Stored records
/---

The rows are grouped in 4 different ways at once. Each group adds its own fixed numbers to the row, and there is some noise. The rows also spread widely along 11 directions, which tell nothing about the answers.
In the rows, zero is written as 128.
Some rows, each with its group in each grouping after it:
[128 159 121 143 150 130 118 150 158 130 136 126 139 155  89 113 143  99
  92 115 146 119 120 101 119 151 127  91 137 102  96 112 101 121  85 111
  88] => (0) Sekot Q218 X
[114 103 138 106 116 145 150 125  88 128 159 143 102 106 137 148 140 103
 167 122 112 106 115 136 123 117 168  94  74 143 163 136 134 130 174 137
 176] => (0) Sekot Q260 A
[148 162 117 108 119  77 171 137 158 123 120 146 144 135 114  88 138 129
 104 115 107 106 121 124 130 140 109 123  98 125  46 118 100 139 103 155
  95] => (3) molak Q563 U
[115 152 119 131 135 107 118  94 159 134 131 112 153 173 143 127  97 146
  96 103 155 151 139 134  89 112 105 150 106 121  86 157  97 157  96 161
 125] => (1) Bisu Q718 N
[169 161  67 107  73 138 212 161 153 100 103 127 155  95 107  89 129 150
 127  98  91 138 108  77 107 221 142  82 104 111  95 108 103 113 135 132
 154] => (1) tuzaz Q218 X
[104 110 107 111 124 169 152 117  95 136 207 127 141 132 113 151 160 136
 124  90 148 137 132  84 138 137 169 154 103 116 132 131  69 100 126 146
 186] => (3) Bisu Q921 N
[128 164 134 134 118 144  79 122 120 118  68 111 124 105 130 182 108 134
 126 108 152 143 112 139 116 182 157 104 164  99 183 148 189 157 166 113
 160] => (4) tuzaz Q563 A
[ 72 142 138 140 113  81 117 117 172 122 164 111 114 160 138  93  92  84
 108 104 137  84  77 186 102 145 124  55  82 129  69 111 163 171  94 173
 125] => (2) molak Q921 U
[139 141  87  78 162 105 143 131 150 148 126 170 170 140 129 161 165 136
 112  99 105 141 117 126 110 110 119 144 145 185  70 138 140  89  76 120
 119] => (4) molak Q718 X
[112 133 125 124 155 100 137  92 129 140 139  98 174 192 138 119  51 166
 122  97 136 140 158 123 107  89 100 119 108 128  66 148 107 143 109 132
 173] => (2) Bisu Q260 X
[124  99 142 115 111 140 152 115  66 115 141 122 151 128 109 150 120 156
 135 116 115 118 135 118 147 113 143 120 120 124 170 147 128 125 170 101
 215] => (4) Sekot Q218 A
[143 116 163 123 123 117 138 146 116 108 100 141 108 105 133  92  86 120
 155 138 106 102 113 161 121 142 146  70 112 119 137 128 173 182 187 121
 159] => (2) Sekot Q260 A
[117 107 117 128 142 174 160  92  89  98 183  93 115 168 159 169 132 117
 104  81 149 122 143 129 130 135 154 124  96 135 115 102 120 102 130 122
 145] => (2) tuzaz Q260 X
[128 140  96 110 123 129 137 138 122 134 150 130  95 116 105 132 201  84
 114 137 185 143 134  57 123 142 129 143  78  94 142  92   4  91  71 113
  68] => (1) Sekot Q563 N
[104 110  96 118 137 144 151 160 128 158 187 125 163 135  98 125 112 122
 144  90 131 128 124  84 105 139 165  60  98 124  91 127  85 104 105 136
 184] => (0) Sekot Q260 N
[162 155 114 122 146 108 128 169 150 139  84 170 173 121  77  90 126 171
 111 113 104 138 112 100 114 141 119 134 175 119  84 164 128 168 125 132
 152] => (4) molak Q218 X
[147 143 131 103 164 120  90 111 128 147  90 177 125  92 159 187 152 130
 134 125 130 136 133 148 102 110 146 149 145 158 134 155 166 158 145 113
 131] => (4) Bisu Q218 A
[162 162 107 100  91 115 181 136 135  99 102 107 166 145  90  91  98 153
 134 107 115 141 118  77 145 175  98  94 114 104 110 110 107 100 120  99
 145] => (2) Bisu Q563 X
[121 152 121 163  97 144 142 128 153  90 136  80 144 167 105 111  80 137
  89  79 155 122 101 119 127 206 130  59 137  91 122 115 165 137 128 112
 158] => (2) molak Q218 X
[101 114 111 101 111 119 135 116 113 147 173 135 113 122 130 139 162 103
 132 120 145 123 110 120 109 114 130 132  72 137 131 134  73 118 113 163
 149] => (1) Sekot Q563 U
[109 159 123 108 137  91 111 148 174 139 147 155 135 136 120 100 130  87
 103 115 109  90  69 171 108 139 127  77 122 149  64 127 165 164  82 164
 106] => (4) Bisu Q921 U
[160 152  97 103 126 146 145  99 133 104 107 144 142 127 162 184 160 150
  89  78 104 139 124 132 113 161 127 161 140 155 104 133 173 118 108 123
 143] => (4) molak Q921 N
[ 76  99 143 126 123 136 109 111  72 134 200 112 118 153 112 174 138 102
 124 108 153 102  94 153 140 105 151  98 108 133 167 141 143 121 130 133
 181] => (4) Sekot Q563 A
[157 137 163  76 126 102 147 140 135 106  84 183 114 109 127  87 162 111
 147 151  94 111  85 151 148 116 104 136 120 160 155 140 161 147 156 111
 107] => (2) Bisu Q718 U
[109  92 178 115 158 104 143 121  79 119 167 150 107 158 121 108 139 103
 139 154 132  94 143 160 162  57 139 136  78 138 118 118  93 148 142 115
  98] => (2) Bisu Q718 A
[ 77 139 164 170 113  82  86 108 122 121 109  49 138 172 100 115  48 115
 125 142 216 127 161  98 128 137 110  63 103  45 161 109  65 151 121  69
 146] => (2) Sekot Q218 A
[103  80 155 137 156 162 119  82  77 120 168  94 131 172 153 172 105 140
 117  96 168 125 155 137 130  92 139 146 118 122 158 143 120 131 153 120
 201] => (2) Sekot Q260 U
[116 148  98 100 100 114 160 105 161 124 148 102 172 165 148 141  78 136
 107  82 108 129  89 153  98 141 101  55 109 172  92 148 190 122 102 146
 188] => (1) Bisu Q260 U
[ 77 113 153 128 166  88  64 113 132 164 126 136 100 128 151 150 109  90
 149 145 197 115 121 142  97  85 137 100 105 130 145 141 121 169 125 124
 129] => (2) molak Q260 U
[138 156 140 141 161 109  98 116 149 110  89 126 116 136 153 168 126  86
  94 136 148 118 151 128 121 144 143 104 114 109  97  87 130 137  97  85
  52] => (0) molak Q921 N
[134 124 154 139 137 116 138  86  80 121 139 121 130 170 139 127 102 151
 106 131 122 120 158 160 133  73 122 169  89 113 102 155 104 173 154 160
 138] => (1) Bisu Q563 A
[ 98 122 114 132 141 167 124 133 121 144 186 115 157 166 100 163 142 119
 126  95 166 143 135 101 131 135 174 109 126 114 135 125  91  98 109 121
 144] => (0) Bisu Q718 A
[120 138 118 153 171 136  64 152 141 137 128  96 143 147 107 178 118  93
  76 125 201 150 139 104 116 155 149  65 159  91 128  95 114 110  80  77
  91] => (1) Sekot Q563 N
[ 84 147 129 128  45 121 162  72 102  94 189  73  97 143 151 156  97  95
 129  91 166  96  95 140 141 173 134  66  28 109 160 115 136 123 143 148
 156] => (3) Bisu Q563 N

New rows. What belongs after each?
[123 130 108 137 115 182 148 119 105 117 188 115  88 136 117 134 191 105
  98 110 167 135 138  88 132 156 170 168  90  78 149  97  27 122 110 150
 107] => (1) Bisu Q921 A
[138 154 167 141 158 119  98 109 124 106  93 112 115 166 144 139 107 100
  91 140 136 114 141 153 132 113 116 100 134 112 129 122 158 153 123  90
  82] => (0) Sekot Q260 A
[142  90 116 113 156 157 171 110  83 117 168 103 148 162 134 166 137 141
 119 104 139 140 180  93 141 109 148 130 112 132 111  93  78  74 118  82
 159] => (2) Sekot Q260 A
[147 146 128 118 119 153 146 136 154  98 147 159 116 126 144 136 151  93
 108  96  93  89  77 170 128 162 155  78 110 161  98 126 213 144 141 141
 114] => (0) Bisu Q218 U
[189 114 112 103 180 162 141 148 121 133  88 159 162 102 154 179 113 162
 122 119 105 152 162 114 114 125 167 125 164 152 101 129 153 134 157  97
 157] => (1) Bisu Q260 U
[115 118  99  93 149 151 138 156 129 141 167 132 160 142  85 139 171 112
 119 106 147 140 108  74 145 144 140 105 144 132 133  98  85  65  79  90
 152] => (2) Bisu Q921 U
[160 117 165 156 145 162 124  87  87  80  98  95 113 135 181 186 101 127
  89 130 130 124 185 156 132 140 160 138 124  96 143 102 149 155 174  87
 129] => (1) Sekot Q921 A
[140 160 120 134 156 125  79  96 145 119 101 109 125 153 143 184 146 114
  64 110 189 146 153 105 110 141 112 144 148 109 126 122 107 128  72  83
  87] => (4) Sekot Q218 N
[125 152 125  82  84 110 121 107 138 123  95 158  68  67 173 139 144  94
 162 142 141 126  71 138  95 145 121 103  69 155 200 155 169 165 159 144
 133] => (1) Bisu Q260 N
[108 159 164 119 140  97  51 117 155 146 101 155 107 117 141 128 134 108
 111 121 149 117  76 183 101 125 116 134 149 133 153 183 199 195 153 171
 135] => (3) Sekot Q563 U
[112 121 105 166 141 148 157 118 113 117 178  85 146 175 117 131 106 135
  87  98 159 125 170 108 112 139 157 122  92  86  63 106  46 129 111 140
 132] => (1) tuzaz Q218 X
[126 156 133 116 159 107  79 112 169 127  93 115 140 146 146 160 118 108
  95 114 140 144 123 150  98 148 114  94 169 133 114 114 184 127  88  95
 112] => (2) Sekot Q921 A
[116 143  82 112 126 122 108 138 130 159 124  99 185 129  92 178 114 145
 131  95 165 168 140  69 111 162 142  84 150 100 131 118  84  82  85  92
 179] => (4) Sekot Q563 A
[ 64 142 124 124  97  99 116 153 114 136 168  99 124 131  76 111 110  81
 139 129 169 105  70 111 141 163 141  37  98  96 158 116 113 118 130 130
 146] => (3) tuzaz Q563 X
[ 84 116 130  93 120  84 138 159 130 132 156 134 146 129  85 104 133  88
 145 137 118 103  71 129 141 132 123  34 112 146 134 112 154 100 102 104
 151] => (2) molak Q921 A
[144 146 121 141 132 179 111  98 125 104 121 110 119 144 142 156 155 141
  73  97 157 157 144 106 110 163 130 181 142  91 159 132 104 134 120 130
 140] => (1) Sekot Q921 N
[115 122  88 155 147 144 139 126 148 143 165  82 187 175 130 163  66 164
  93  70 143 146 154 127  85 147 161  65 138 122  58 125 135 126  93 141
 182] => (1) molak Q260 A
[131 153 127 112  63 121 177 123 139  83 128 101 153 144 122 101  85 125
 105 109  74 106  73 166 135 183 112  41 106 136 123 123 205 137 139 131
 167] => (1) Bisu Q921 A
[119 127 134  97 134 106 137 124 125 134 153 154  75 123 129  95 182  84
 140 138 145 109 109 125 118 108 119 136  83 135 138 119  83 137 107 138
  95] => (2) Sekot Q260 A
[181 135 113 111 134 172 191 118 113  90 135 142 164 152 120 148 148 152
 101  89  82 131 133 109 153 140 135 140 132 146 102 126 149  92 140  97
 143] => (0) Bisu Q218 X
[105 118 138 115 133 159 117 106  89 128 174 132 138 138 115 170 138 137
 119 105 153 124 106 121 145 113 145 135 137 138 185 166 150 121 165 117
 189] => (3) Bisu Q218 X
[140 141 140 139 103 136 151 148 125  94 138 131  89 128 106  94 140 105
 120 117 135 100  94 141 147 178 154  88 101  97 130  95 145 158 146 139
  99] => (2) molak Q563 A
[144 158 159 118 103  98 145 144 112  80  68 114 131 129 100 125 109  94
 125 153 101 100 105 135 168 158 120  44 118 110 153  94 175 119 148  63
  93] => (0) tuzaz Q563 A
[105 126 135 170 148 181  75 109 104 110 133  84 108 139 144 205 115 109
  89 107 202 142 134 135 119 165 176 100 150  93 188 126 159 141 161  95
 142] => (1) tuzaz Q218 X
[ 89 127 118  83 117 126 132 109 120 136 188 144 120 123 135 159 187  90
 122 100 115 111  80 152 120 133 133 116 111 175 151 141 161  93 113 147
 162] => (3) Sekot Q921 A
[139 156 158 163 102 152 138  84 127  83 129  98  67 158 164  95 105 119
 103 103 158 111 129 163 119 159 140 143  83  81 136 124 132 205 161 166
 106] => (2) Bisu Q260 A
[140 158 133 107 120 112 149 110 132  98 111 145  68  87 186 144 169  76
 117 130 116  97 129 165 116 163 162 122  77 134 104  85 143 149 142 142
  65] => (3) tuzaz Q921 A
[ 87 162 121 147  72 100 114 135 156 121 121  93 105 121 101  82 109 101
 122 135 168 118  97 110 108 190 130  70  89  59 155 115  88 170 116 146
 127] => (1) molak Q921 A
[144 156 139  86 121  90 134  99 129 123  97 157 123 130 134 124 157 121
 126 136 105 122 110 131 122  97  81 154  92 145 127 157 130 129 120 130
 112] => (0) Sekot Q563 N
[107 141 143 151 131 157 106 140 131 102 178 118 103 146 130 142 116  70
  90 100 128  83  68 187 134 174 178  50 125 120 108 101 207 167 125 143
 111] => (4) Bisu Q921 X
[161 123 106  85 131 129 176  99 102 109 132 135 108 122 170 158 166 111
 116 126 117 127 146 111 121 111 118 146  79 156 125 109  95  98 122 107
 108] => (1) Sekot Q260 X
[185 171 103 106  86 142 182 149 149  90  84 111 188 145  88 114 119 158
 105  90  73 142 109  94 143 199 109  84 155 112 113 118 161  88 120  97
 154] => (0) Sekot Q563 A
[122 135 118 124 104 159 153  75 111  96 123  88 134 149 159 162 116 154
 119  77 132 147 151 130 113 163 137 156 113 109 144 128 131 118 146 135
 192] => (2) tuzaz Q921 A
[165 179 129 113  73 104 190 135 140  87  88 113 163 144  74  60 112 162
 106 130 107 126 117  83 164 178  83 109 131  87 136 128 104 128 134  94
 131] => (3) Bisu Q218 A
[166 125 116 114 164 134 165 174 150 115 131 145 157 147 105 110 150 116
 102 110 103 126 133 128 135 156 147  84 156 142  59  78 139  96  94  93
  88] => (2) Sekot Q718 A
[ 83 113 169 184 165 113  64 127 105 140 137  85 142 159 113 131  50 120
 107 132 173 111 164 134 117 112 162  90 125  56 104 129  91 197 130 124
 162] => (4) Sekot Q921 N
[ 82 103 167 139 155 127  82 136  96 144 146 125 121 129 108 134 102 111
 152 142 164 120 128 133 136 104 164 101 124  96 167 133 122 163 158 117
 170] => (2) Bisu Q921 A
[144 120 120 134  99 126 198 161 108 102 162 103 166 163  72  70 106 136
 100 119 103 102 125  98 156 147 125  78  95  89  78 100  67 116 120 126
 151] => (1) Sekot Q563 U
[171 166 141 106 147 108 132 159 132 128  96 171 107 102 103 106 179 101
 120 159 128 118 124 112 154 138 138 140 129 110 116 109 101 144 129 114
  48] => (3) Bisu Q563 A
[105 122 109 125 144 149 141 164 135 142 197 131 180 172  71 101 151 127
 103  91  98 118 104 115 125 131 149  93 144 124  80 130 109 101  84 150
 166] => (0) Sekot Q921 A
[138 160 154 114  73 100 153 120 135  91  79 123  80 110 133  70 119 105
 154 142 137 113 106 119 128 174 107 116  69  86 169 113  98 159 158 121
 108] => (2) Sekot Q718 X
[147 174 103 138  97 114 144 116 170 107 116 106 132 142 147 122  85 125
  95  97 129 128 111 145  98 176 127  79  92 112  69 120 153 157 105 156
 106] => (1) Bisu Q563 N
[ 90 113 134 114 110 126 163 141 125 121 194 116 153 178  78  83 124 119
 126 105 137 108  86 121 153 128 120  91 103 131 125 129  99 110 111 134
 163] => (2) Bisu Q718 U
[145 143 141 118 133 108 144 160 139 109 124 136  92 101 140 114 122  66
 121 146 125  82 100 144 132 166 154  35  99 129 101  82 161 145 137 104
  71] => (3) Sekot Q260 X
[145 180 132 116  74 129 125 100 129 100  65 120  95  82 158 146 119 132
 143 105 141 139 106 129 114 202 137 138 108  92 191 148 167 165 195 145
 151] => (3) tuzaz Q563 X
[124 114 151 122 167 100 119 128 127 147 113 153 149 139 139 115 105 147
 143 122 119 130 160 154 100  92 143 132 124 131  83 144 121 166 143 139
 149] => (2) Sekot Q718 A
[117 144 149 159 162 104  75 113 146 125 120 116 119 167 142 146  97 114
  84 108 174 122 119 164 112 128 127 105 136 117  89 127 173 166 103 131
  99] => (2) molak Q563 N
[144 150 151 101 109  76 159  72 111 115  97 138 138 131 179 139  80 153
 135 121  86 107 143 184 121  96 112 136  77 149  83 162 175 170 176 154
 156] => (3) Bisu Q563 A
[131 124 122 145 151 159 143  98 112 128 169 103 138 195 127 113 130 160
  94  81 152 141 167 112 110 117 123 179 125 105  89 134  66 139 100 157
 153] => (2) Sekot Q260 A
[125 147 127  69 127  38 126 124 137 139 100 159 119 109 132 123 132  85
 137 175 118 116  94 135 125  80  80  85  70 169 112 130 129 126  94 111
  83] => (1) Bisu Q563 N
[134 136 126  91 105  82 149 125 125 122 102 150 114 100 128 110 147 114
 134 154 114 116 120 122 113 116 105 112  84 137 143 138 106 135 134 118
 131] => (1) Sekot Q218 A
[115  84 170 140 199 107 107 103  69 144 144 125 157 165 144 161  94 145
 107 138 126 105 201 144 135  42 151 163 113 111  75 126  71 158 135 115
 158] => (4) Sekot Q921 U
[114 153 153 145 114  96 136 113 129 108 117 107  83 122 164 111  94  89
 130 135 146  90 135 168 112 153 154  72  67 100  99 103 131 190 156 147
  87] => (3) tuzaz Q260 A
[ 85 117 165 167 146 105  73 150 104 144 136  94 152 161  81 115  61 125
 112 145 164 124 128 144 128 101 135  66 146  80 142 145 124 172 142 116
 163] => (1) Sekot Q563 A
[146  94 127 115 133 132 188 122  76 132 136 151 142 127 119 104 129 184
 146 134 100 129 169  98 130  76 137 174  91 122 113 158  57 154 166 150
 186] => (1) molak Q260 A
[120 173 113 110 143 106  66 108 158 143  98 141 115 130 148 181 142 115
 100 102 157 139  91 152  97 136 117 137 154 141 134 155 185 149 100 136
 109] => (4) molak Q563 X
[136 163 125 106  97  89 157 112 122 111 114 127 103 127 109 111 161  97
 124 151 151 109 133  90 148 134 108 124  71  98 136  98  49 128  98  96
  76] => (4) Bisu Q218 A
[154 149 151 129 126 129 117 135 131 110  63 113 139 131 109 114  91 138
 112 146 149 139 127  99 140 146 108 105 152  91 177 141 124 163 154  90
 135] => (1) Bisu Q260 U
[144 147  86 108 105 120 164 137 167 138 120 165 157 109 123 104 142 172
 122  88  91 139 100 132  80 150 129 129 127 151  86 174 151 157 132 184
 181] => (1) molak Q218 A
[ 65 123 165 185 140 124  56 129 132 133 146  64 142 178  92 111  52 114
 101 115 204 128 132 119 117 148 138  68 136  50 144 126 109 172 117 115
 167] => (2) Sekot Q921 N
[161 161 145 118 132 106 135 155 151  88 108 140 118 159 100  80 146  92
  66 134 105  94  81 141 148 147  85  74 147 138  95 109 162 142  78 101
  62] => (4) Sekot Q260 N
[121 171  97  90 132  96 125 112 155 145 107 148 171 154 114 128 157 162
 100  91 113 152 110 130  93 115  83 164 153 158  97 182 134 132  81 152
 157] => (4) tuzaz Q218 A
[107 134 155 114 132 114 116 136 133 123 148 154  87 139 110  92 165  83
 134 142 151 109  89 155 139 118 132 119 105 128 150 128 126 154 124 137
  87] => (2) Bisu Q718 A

\---

▶ [EXERCISE]: In the answer, give the lines from the first line of the data through the line with "135 116 115", exactly as they appear and with no additions.

▶ [SOLUTION BELOW]:
The rows are grouped in 4 different ways at once. Each group adds its own fixed numbers to the row, and there is some noise. The rows also spread widely along 11 directions, which tell nothing about the answers.
In the rows, zero is written as 128.
Some rows, each with its group in each grouping after it:
[128 159 121 143 150 130 118 150 158 130 136 126 139 155  89 113 143  99
  92 115 146 119 120 101 119 151 127  91 137 102  96 112 101 121  85 111
  88] => (0) Sekot Q218 X
[114 103 138 106 116 145 150 125  88 128 159 143 102 106 137 148 140 103
 167 122 112 106 115 136 123 117 168  94  74 143 163 136 134 130 174 137
 176] => (0) Sekot Q260 A
[148 162 117 108 119  77 171 137 158 123 120 146 144 135 114  88 138 129
 104 115 107 106 121 124 130 140 109 123  98 125  46 118 100 139 103 155
  95] => (3) molak Q563 U
[115 152 119 131 135 107 118  94 159 134 131 112 153 173 143 127  97 146
  96 103 155 151 139 134  89 112 105 150 106 121  86 157  97 157  96 161
 125] => (1) Bisu Q718 N
[169 161  67 107  73 138 212 161 153 100 103 127 155  95 107  89 129 150
 127  98  91 138 108  77 107 221 142  82 104 111  95 108 103 113 135 132
 154] => (1) tuzaz Q218 X
[104 110 107 111 124 169 152 117  95 136 207 127 141 132 113 151 160 136
 124  90 148 137 132  84 138 137 169 154 103 116 132 131  69 100 126 146
 186] => (3) Bisu Q921 N
[128 164 134 134 118 144  79 122 120 118  68 111 124 105 130 182 108 134
 126 108 152 143 112 139 116 182 157 104 164  99 183 148 189 157 166 113
 160] => (4) tuzaz Q563 A
[ 72 142 138 140 113  81 117 117 172 122 164 111 114 160 138  93  92  84
 108 104 137  84  77 186 102 145 124  55  82 129  69 111 163 171  94 173
 125] => (2) molak Q921 U
[139 141  87  78 162 105 143 131 150 148 126 170 170 140 129 161 165 136
 112  99 105 141 117 126 110 110 119 144 145 185  70 138 140  89  76 120
 119] => (4) molak Q718 X
[112 133 125 124 155 100 137  92 129 140 139  98 174 192 138 119  51 166
 122  97 136 140 158 123 107  89 100 119 108 128  66 148 107 143 109 132
 173] => (2) Bisu Q260 X
[124  99 142 115 111 140 152 115  66 115 141 122 151 128 109 150 120 156
 135 116 115 118 135 118 147 113 143 120 120 124 170 147 128 125 170 101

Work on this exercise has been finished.